▶ _Problem to work on_:
Which lines of the records contain the word "array"? Copy each one.

[Extracted records]

____

Below is a small trained network, with its code and all its weights. Each question gives an input and a class and asks what happens when units are switched off, that is, made to give their printed mean instead of their output.

import numpy as np


def w(rows, s, z=0):
    codes = np.array(rows[::2]) - 128.0
    scale = np.full(codes.shape[1], s)
    scale[-1] = z or s
    return codes * scale


def f(y):
    return y / 2 * (1 + np.tanh(0.7978845608 * (y + 0.044715 * y**3)))


def log_softmax(a):
    a = a - a.max(-1, keepdims=True)
    return a - np.log(np.exp(a).sum(-1, keepdims=True))


def net(x, mask):
    res = np.array(x, float).reshape(1, 4) / 4 @ E
    y = f(res @ A[0][:, :-1].T + A[0][:, -1])
    res = res + np.where(mask, y, B[0][:, -1]) @ B[0][:, :-1]
    return log_softmax(res[-1] @ U[:, :-1].T + U[:, -1])


A, B = {}, {}
E = w([
[126,64,210,208,254,144,122,91,166],'x0',
[216,138,138,115,201,17,149,166,68],'x1',
[116,118,109,75,123,18,60,41,145],'x2',
[251,125,55,151,87,165,99,137,183],'x3',
],0.0097)
A[0] = w([
[72,100,119,130,82,177,95,96,181,119],'n0',
[118,93,126,151,106,145,118,189,81,125],'n1',
[64,140,200,91,117,99,172,136,98,59],'n2',
[165,69,170,183,179,119,117,87,149,100],'n3',
[107,153,166,133,126,137,178,147,90,139],'n4',
[178,115,133,146,132,85,152,173,69,97],'n5',
[149,206,134,90,104,123,154,131,117,107],'n6',
[133,128,157,149,98,164,166,190,85,60],'n7',
[81,108,133,117,96,218,143,111,166,170],'n8',
[116,89,134,194,113,168,143,187,104,146],'n9',
[87,143,89,98,3,145,134,118,82,142],'n10',
[105,52,170,214,182,152,83,74,222,131],'n11',
[104,129,154,141,81,78,62,84,160,177],'n12',
[199,122,102,85,197,69,144,126,137,135],'n13',
[202,144,132,99,112,119,28,13,139,137],'n14',
[150,144,127,139,151,175,165,181,136,121],'n15',
[155,149,118,142,149,84,165,156,97,106],'n16',
[135,97,107,118,159,89,156,175,103,74],'n17',
[158,157,176,136,121,178,136,162,72,254],'n18',
[94,141,96,38,109,128,126,173,94,121],'n19',
[50,164,110,95,123,123,153,133,45,116],'n20',
[132,84,190,161,134,152,110,110,158,87],'n21',
[172,148,127,153,156,66,168,160,102,118],'n22',
[137,141,122,145,139,156,181,187,154,96],'n23',
[184,116,168,140,111,95,155,154,96,139],'n24',
[231,138,73,208,126,133,102,150,189,79],'n25',
[202,88,90,147,101,155,117,137,141,81],'n26',
[68,77,153,63,124,50,37,76,108,131],'n27',
[132,132,138,157,124,155,198,150,105,158],'n28',
[28,142,184,165,152,94,178,123,66,139],'n29',
[94,163,123,135,99,149,129,112,157,86],'n30',
[141,119,167,137,201,153,138,95,117,73],'n31',
[111,126,112,72,69,89,167,167,118,126],'n32',
[149,157,100,148,145,91,146,145,101,93],'n33',
[154,147,152,114,159,97,98,180,79,170],'n34',
[135,151,165,137,46,129,118,129,127,82],'n35',
[163,172,115,155,106,113,107,128,172,81],'n36',
[98,155,184,149,112,153,185,203,111,114],'n37',
[167,128,36,131,92,135,89,152,111,128],'n38',
[176,121,110,144,102,127,141,132,190,93],'n39',
[117,123,92,91,103,110,160,172,121,84],'n40',
[158,133,135,92,54,118,151,152,109,118],'n41',
],0.011,0.0088)
B[0] = w([
[14,133,152,140,19,201,170,62,40,193],'n0',
[131,136,121,112,121,55,152,173,123,148],'n1',
[136,44,159,58,133,224,188,148,202,163],'n2',
[185,114,120,220,200,66,106,158,96,196],'n3',
[152,147,143,112,101,116,202,173,148,158],'n4',
[14,137,129,161,55,149,156,82,96,166],'n5',
[103,121,144,187,177,104,112,152,92,158],'n6',
[77,91,83,110,136,18,136,159,175,158],'n7',
[56,183,141,127,51,174,151,63,53,214],'n8',
[144,150,78,116,128,75,193,114,145,185],'n9',
[140,135,113,198,192,96,137,113,45,213],'n10',
[156,131,132,198,140,74,137,146,65,249],'n11',
[157,185,91,109,88,80,188,109,157,192],'n12',
[48,168,138,124,73,154,164,110,80,198],'n13',
[146,181,70,50,113,69,221,197,172,208],'n14',
[129,150,65,76,147,3,154,120,173,171],'n15',
[33,127,92,184,42,162,168,68,87,159],'n16',
[52,76,124,118,90,146,136,139,113,145],'n17',
[192,254,65,96,108,102,117,101,136,204],'n18',
[166,98,134,199,175,85,107,183,87,181],'n19',
[202,37,252,147,225,212,161,172,169,180],'n20',
[110,85,137,209,162,83,104,130,88,171],'n21',
[27,165,144,176,89,184,177,86,67,176],'n22',
[96,110,38,66,161,70,190,153,219,160],'n23',
[69,160,159,108,57,156,116,46,108,162],'n24',
[183,63,204,81,130,225,207,183,211,199],'n25',
[145,69,196,95,143,176,211,171,168,167],'n26',
[124,210,32,65,115,74,199,179,217,221],'n27',
[118,192,61,111,129,55,151,113,156,173],'n28',
[205,115,187,70,185,234,225,164,142,198],'n29',
[30,101,175,176,83,66,125,71,126,146],'n30',
[108,55,146,192,185,101,106,164,94,164],'n31',
[166,107,122,197,168,83,131,165,101,181],'n32',
[58,87,152,186,91,146,98,132,126,147],'n33',
[94,176,170,132,60,166,136,93,89,179],'n34',
[83,91,145,185,110,129,101,168,142,141],'n35',
[122,44,154,104,163,143,176,143,173,142],'n36',
[115,149,57,80,119,92,169,163,196,178],'n37',
[168,99,210,153,186,126,165,181,96,181],'n38',
[130,72,163,76,127,185,162,165,159,154],'n39',
[103,66,136,160,166,81,88,143,99,151],'n40',
[150,119,174,189,180,57,90,132,144,169],'n41',
],0.0066,0.016)
U = w([
[116,159,7,49,110,46,169,133,184,102],'0',
[17,116,149,175,1,184,134,68,72,115],'1',
[161,56,149,253,197,78,107,143,78,105],'2',
[179,35,202,61,147,221,174,154,172,140],'3',
[233,253,91,99,92,141,124,88,83,246],'4',
[106,93,134,91,127,165,53,125,168,103],'5',
[128,67,132,106,94,144,75,76,136,100],'6',
],0.0097,0.011)

Each question gives the input, the list of numbers given to net, and the class t.
The units are the neurons (one row each of A and B). Each row of codes is followed by its name. A weight is (code - 128) times the scale printed after its matrix; where a second scale follows, it is the last column's (A, B and U).
mask holds one flag per neuron, in row order. A switched-off neuron (its flag False) gives its mean, the last column of its row in B, instead of its output. The means were averaged over made-up inputs and are rounded, as every weight is.
A unit's drop is (log p(t) with every unit on - log p(t) with that unit switched off) / (log p(t) with every unit on - log p(t) with every unit switched off).
The circuit of an input: a set's keep is (log p(t) with only the set's units on - log p(t) with every unit switched off) / (log p(t) with every unit on - log p(t) with every unit switched off). Starting from the 12 units with the biggest drops (on a tie, the unit counted first), units are removed one at a time, each time the one whose removal leaves the highest keep (on an exact tie, the one counted first), for as long as the keep stays at least 0.8.
circuit, biggest first: the units of the circuit, biggest drop first
top k neurons: the k neurons with the biggest drops, biggest first
drop of u: that unit's drop, to one decimal
input [-4,4,-3,-6], class 3: circuit, biggest first => n20
input [0,1,0,-3], class 4: circuit, biggest first => n23; n7
input [7,-8,-1,6], class 1: top 2 neurons => n0; n8
input [-7,-6,-6,-7], class 2: top 2 neurons => n10; n20
input [-5,-5,-7,-8], class 3: top 2 neurons => n20; n29
input [7,1,-7,5], class 0: top 2 neurons => n15; n23
input [-5,-7,-7,7], class 0: top 2 neurons => n15; n23
input [6,-5,1,-5], class 2: top 2 neurons => n11; n3
input [-2,7,2,-8], class 3: top 2 neurons => n29; n20
input [4,2,-4,-4], class 0: top 2 neurons => n37; n25
input [2,3,2,-2], class 4: top 2 neurons => n0; n8
input [-4,0,-3,2], class 2: top 2 neurons => n27; n14
input [5,-7,5,8], class 3: top 3 neurons => n25; n14; n26
input [8,-6,3,-5], class 2: circuit, biggest first => n11
input [5,8,-8,1], class 0: top 2 neurons => n15; n23
input [-8,7,2,-2], class 2: top 2 neurons => n19; n32
input [-8,-6,4,-3], class 2: drop of n21 => 0.0
input [-1,2,3,-3], class 4: drop of n7 => 0.4
input [4,-4,0,-6], class 3: drop of n29 => 0.8
input [7,4,7,-5], class 0: circuit, biggest first => n27
input [-5,8,-7,-2], class 1: drop of n27 => 0.4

____

▶ _Reply_:
    codes = np.array(rows[::2]) - 128.0
    res = np.array(x, float).reshape(1, 4) / 4 @ E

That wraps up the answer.